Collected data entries
Below are the code and all the weights of a small trained network. Each question names an input and a target symbol and asks about switching units off, where a switched-off unit gives its printed mean instead of its output.

import numpy as np


def w(rows, s, z=0):
    codes = np.array(rows[::2]) - 128.0
    scale = np.full(codes.shape[1], s)
    scale[-1] = z or s
    return codes * scale


def norm(h):
    return h / np.sqrt((h * h).mean(-1, keepdims=True) + 1e-5)


def f(y):
    return np.maximum(y, 0)


def softmax(a):
    e = np.exp(a - a.max(-1, keepdims=True))
    return e / e.sum(-1, keepdims=True)


def log_softmax(a):
    a = a - a.max(-1, keepdims=True)
    return a - np.log(np.exp(a).sum(-1, keepdims=True))


def net(x, mask):
    ids = ['αβγεζηθλμξπστψω'.index(c) for c in x.split()]
    T = len(ids)
    res = E[ids] + P[:T]
    u = 0
    for l in range(2):
        q, k, v = (norm(res) @ M[l].T for M in (Q, K, V))
        z = softmax(np.where(np.tri(T) > 0, q @ k.T / 3**0.5, -1e9)) @ v
        res = res + np.where(mask[u], z, O[l][:, -1]) @ O[l][:, :-1]
        u += 1
        y = f(norm(res) @ A[l][:, :-1].T + A[l][:, -1])
        res = res + np.where(mask[u : u + 4], y, B[l][:, -1]) @ B[l][:, :-1]
        u += 4
    return log_softmax(norm(res)[-1] @ U[:, :-1].T + U[:, -1])


Q, K, V, O, A, B = {}, {}, {}, {}, {}, {}
E = w([
[154,127,85,149],'α',
[88,148,171,155],'β',
[137,147,245,111],'γ',
[165,86,67,181],'ε',
[143,108,150,98],'ζ',
[178,113,155,103],'η',
[180,94,102,143],'θ',
[115,155,248,88],'λ',
[136,177,152,88],'μ',
[115,134,207,117],'ξ',
[144,109,158,146],'π',
[126,207,193,37],'σ',
[104,205,189,171],'τ',
[181,81,153,156],'ψ',
[149,185,211,61],'ω',
],0.016)
P = w([
[117,132,131,126],'0',
[139,98,2,52],'1',
[162,46,184,189],'2',
[226,205,164,115],'3',
[59,107,91,100],'4',
[162,63,150,189],'5',
[193,199,151,127],'6',
[49,117,90,112],'7',
[162,60,183,184],'8',
[224,193,151,111],'9',
],0.016)
Q[0] = w([
[110,87,95,132],'0.h1',
[142,90,176,249],'0.h1',
[152,161,121,170],'0.h1',
],0.014)
K[0] = w([
[216,40,93,177],'0.h1',
[56,103,18,253],'0.h1',
[125,210,85,129],'0.h1',
],0.0065)
V[0] = w([
[99,2,85,33],'0.h1',
[159,163,203,121],'0.h1',
[174,51,145,72],'0.h1',
],0.008)
O[0] = w([
[62,98,58,110,5],'0.h1',
[140,91,63,140,247],'0.h1',
[244,95,144,84,98],'0.h1',
],0.011,0.0035)
A[0] = w([
[48,43,175,155,217],'0.n1',
[243,95,68,214,136],'0.n2',
[187,18,193,254,253],'0.n3',
[102,146,5,75,230],'0.n4',
],0.0088,0.0033)
B[0] = w([
[107,127,58,44,186],'0.n1',
[83,182,187,120,175],'0.n2',
[146,41,186,79,255],'0.n3',
[118,113,89,4,170],'0.n4',
],0.013,0.0084)
Q[1] = w([
[119,86,119,100],'1.h1',
[225,82,170,2],'1.h1',
[84,216,94,112],'1.h1',
],0.0086)
K[1] = w([
[108,188,75,101],'1.h1',
[56,92,88,65],'1.h1',
[183,124,152,3],'1.h1',
],0.011)
V[1] = w([
[208,8,234,134],'1.h1',
[69,110,71,101],'1.h1',
[5,179,158,253],'1.h1',
],0.0063)
O[1] = w([
[248,95,119,137,134],'1.h1',
[94,85,128,134,159],'1.h1',
[163,109,112,224,3],'1.h1',
],0.013,0.0067)
A[1] = w([
[166,179,132,127,7],'1.n1',
[150,254,122,84,90],'1.n2',
[90,131,22,133,94],'1.n3',
[58,44,99,228,252],'1.n4',
],0.0086,0.0014)
B[1] = w([
[116,209,203,74,169],'1.n1',
[59,93,131,192,255],'1.n2',
[161,122,165,68,152],'1.n3',
[155,80,1,114,150],'1.n4',
],0.0092,0.0045)
U = w([
[135,109,90,157,215],'α',
[124,95,102,148,167],'β',
[217,86,101,122,151],'γ',
[43,37,192,159,62],'ε',
[99,152,22,2,140],'ζ',
[167,106,112,111,108],'η',
[166,97,121,110,92],'θ',
[173,122,141,92,55],'λ',
[33,175,153,150,135],'μ',
[155,73,163,110,72],'ξ',
[163,87,149,121,105],'π',
[43,172,129,71,127],'σ',
[184,166,199,189,254],'τ',
[182,99,163,132,175],'ψ',
[208,209,179,63,52],'ω',
],0.011,0.0045)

What is being asked: Say each line again exactly as it appears above.

Exercise response:
Below are the code and all the weights of a small trained network. Each question names an input and a target symbol and asks about switching units off, where a switched-off unit gives its printed mean instead of its output.

import numpy as np


def w(rows, s, z=0):
    codes = np.array(rows[::2]) - 128.0
    scale = np.full(codes.shape[1], s)
    scale[-1] = z or s
    return codes * scale


def norm(h):
    return h / np.sqrt((h * h).mean(-1, keepdims=True) + 1e-5)


def f(y):
    return np.maximum(y, 0)


def softmax(a):
    e = np.exp(a - a.max(-1, keepdims=True))
    return e / e.sum(-1, keepdims=True)


def log_softmax(a):
    a = a - a.max(-1, keepdims=True)
    return a - np.log(np.exp(a).sum(-1, keepdims=True))


def net(x, mask):
    ids = ['αβγεζηθλμξπστψω'.index(c) for c in x.split()]
    T = len(ids)
    res = E[ids] + P[:T]
    u = 0
    for l in range(2):
        q, k, v = (norm(res) @ M[l].T for M in (Q, K, V))
        z = softmax(np.where(np.tri(T) > 0, q @ k.T / 3**0.5, -1e9)) @ v
        res = res + np.where(mask[u], z, O[l][:, -1]) @ O[l][:, :-1]
        u += 1
        y = f(norm(res) @ A[l][:, :-1].T + A[l][:, -1])
        res = res + np.where(mask[u : u + 4], y, B[l][:, -1]) @ B[l][:, :-1]
        u += 4
    return log_softmax(norm(res)[-1] @ U[:, :-1].T + U[:, -1])


Q, K, V, O, A, B = {}, {}, {}, {}, {}, {}
E = w([
[154,127,85,149],'α',
[88,148,171,155],'β',
[137,147,245,111],'γ',
[165,86,67,181],'ε',
[143,108,150,98],'ζ',
[178,113,155,103],'η',
[180,94,102,143],'θ',
[115,155,248,88],'λ',
[136,177,152,88],'μ',
[115,134,207,117],'ξ',
[144,109,158,146],'π',
[126,207,193,37],'σ',
[104,205,189,171],'τ',
[181,81,153,156],'ψ',
[149,185,211,61],'ω',
],0.016)
P = w([
[117,132,131,126],'0',
[139,98,2,52],'1',
[162,46,184,189],'2',
[226,205,164,115],'3',
[59,107,91,100],'4',
[162,63,150,189],'5',
[193,199,151,127],'6',
[49,117,90,112],'7',
[162,60,183,184],'8',
[224,193,151,111],'9',
],0.016)
Q[0] = w([
[110,87,95,132],'0.h1',
[142,90,176,249],'0.h1',
[152,161,121,170],'0.h1',
],0.014)
K[0] = w([
[216,40,93,177],'0.h1',
[56,103,18,253],'0.h1',
[125,210,85,129],'0.h1',
],0.0065)
V[0] = w([
[99,2,85,33],'0.h1',
[159,163,203,121],'0.h1',
[174,51,145,72],'0.h1',
],0.008)
O[0] = w([
[62,98,58,110,5],'0.h1',
[140,91,63,140,247],'0.h1',
[244,95,144,84,98],'0.h1',
],0.011,0.0035)
A[0] = w([
[48,43,175,155,217],'0.n1',
[243,95,68,214,136],'0.n2',
[187,18,193,254,253],'0.n3',
[102,146,5,75,230],'0.n4',
],0.0088,0.0033)
B[0] = w([
[107,127,58,44,186],'0.n1',
[83,182,187,120,175],'0.n2',
[146,41,186,79,255],'0.n3',
[118,113,89,4,170],'0.n4',
],0.013,0.0084)
Q[1] = w([
[119,86,119,100],'1.h1',
[225,82,170,2],'1.h1',
[84,216,94,112],'1.h1',
],0.0086)
K[1] = w([
[108,188,75,101],'1.h1',
[56,92,88,65],'1.h1',
[183,124,152,3],'1.h1',
],0.011)
V[1] = w([
[208,8,234,134],'1.h1',
[69,110,71,101],'1.h1',
[5,179,158,253],'1.h1',
],0.0063)
O[1] = w([
[248,95,119,137,134],'1.h1',
[94,85,128,134,159],'1.h1',
[163,109,112,224,3],'1.h1',
],0.013,0.0067)
A[1] = w([
[166,179,132,127,7],'1.n1',
[150,254,122,84,90],'1.n2',
[90,131,22,133,94],'1.n3',
[58,44,99,228,252],'1.n4',
],0.0086,0.0014)
B[1] = w([
[116,209,203,74,169],'1.n1',
[59,93,131,192,255],'1.n2',
[161,122,165,68,152],'1.n3',
[155,80,1,114,150],'1.n4',
],0.0092,0.0045)
U = w([
[135,109,90,157,215],'α',
[124,95,102,148,167],'β',
[217,86,101,122,151],'γ',
[43,37,192,159,62],'ε',
[99,152,22,2,140],'ζ',
[167,106,112,111,108],'η',
[166,97,121,110,92],'θ',
[173,122,141,92,55],'λ',
[33,175,153,150,135],'μ',
[155,73,163,110,72],'ξ',
[163,87,149,121,105],'π',
[43,172,129,71,127],'σ',
[184,166,199,189,254],'τ',
[182,99,163,132,175],'ψ',
[208,209,179,63,52],'ω',
],0.011,0.0045)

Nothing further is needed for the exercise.